[Start of section]
One turn sends every row of this set to another row. A few are shown first. Where does it send the rows asked after them?
rel: [ 0.03  1.68 -3.30 -0.59  1.02  3.91 -0.28 -1.62  0.30 -1.16 -1.61  2.29
 -0.82 -3.01]
nadek: [ 1.24  2.39 -1.49  0.04 -1.13  3.49 -1.90 -1.95  0.15  2.11 -1.57  2.73
 -0.95 -3.58]
Surez: [-0.81  0.43  2.54 -0.84 -2.88  0.12  1.65  2.03 -3.09 -1.38  1.76 -3.27
 -2.94  0.06]
gatuf: [ 0.02 -0.31  1.95  0.05 -0.66 -1.37  1.24  2.63  2.80 -1.28  0.21  1.57
  0.99  3.89]
Vomap: [-0.11  1.60 -3.15 -0.53  0.99  3.81 -0.51 -1.71  0.31 -0.92 -1.64  2.32
 -0.65 -3.22]
Nesus: [ 2.04  2.56 -1.07  0.22  0.52  4.48  0.20 -0.64  2.23 -0.12 -1.24  3.72
 -1.01 -0.74]
liro: [-0.76  0.22  2.65 -0.19 -1.15  0.15  2.51  2.42 -0.72 -2.70  1.79 -1.99
 -2.01  2.79]
tutak: [ 1.88  2.90 -1.34 -0.57 -1.12  4.49 -0.62 -0.82 -0.10  1.03 -1.00  2.59
 -1.85 -3.42]
Dag: [ 2.34  3.04 -1.17 -0.53 -0.45  4.94  0.58 -0.24  0.92 -0.09 -0.78  3.04
 -1.77 -2.05]
zek: [-0.34  0.51  1.31 -1.78 -4.78 -1.33 -1.21  1.79 -3.00  1.75  0.45 -1.37
 -0.88 -2.94]
pigos: [-1.47 -1.07  1.66  0.72 -1.31 -3.25 -1.77  0.74  2.25  1.42 -0.75  1.43
  2.31  2.03]
seb: [ 0.03  1.53 -3.21 -0.34  1.13  3.75 -0.32 -1.69  0.82 -1.13 -1.73  2.57
 -0.35 -2.57]
luk: [-0.22  1.47 -3.21 -0.36  1.23  3.57 -0.63 -1.85  0.77 -0.82 -1.70  2.60
 -0.32 -2.77]
Nov: [-2.03 -0.45  2.75  2.05 -0.91 -3.02 -2.52  0.17 -1.02  2.13 -0.74 -0.61
  2.43 -1.69]
vukib: [-1.39 -0.40  3.12  2.62  0.95 -2.50 -0.93  1.00  1.29  0.07 -0.58  0.61
  2.92  1.65]
Por: [-3.06 -1.16  1.94  0.91 -2.52 -3.13 -1.91 -0.88 -1.51  1.65  0.36 -2.28
 -0.25 -0.10]
Radeg: [ 1.35  1.47  1.29 -1.18 -2.01  2.48  2.26  1.97 -4.02 -0.48  2.74 -2.21
 -1.84 -1.52]
gagim: [-1.51 -0.85  0.68  1.22 -1.45 -1.82 -2.67 -2.01 -1.91  3.65  0.56 -0.74
  1.75 -1.74]
kam: [ 1.30  0.91  1.96 -1.52 -2.02  0.67  2.87  4.25  0.40 -2.43  1.15  0.15
 -1.04  2.22]
ladid: [ 1.52  0.93  1.57 -0.07  0.15  2.52  3.64  2.46 -0.74 -2.27  2.48 -0.57
 -0.86  2.33]
Betu: [ 1.38  2.00 -1.18  0.68  0.60  3.38 -0.97 -1.57  2.49  0.89 -1.78  4.08
 -0.14 -0.76]
mibo: [-1.71 -0.70  2.53  1.07 -0.20 -1.49  1.25  1.03  1.18 -2.00  0.86 -1.02
 -0.25  4.00]
fefus: [-1.48 -0.71  1.20 -0.25 -3.55 -3.31 -3.00  0.35 -0.71  2.96 -0.52 -0.16
  1.35 -1.40]
lufos: [ 0.03  0.56  3.47  1.67  1.29 -0.31  2.01  3.12  1.16 -2.36  0.42  0.33
  1.47  2.55]
bem: [ 0.04  1.69 -3.14 -0.43  1.05  3.98 -0.19 -1.64  0.63 -1.24 -1.68  2.47
 -0.52 -2.63]
gapif: [ 0.94  1.63  3.40  0.10 -0.38  1.13  2.90  4.19 -1.52 -2.66  1.24 -1.12
 -0.40  0.35]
[End of section]
Please reproduce the material in its entirety, exactly as it stands.

One turn sends every row of this set to another row. A few are shown first. Where does it send the rows asked after them?
rel: [ 0.03  1.68 -3.30 -0.59  1.02  3.91 -0.28 -1.62  0.30 -1.16 -1.61  2.29
 -0.82 -3.01]
nadek: [ 1.24  2.39 -1.49  0.04 -1.13  3.49 -1.90 -1.95  0.15  2.11 -1.57  2.73
 -0.95 -3.58]
Surez: [-0.81  0.43  2.54 -0.84 -2.88  0.12  1.65  2.03 -3.09 -1.38  1.76 -3.27
 -2.94  0.06]
gatuf: [ 0.02 -0.31  1.95  0.05 -0.66 -1.37  1.24  2.63  2.80 -1.28  0.21  1.57
  0.99  3.89]
Vomap: [-0.11  1.60 -3.15 -0.53  0.99  3.81 -0.51 -1.71  0.31 -0.92 -1.64  2.32
 -0.65 -3.22]
Nesus: [ 2.04  2.56 -1.07  0.22  0.52  4.48  0.20 -0.64  2.23 -0.12 -1.24  3.72
 -1.01 -0.74]
liro: [-0.76  0.22  2.65 -0.19 -1.15  0.15  2.51  2.42 -0.72 -2.70  1.79 -1.99
 -2.01  2.79]
tutak: [ 1.88  2.90 -1.34 -0.57 -1.12  4.49 -0.62 -0.82 -0.10  1.03 -1.00  2.59
 -1.85 -3.42]
Dag: [ 2.34  3.04 -1.17 -0.53 -0.45  4.94  0.58 -0.24  0.92 -0.09 -0.78  3.04
 -1.77 -2.05]
zek: [-0.34  0.51  1.31 -1.78 -4.78 -1.33 -1.21  1.79 -3.00  1.75  0.45 -1.37
 -0.88 -2.94]
pigos: [-1.47 -1.07  1.66  0.72 -1.31 -3.25 -1.77  0.74  2.25  1.42 -0.75  1.43
  2.31  2.03]
seb: [ 0.03  1.53 -3.21 -0.34  1.13  3.75 -0.32 -1.69  0.82 -1.13 -1.73  2.57
 -0.35 -2.57]
luk: [-0.22  1.47 -3.21 -0.36  1.23  3.57 -0.63 -1.85  0.77 -0.82 -1.70  2.60
 -0.32 -2.77]
Nov: [-2.03 -0.45  2.75  2.05 -0.91 -3.02 -2.52  0.17 -1.02  2.13 -0.74 -0.61
  2.43 -1.69]
vukib: [-1.39 -0.40  3.12  2.62  0.95 -2.50 -0.93  1.00  1.29  0.07 -0.58  0.61
  2.92  1.65]
Por: [-3.06 -1.16  1.94  0.91 -2.52 -3.13 -1.91 -0.88 -1.51  1.65  0.36 -2.28
 -0.25 -0.10]
Radeg: [ 1.35  1.47  1.29 -1.18 -2.01  2.48  2.26  1.97 -4.02 -0.48  2.74 -2.21
 -1.84 -1.52]
gagim: [-1.51 -0.85  0.68  1.22 -1.45 -1.82 -2.67 -2.01 -1.91  3.65  0.56 -0.74
  1.75 -1.74]
kam: [ 1.30  0.91  1.96 -1.52 -2.02  0.67  2.87  4.25  0.40 -2.43  1.15  0.15
 -1.04  2.22]
ladid: [ 1.52  0.93  1.57 -0.07  0.15  2.52  3.64  2.46 -0.74 -2.27  2.48 -0.57
 -0.86  2.33]
Betu: [ 1.38  2.00 -1.18  0.68  0.60  3.38 -0.97 -1.57  2.49  0.89 -1.78  4.08
 -0.14 -0.76]
mibo: [-1.71 -0.70  2.53  1.07 -0.20 -1.49  1.25  1.03  1.18 -2.00  0.86 -1.02
 -0.25  4.00]
fefus: [-1.48 -0.71  1.20 -0.25 -3.55 -3.31 -3.00  0.35 -0.71  2.96 -0.52 -0.16
  1.35 -1.40]
lufos: [ 0.03  0.56  3.47  1.67  1.29 -0.31  2.01  3.12  1.16 -2.36  0.42  0.33
  1.47  2.55]
bem: [ 0.04  1.69 -3.14 -0.43  1.05  3.98 -0.19 -1.64  0.63 -1.24 -1.68  2.47
 -0.52 -2.63]
gapif: [ 0.94  1.63  3.40  0.10 -0.38  1.13  2.90  4.19 -1.52 -2.66  1.24 -1.12
 -0.40  0.35]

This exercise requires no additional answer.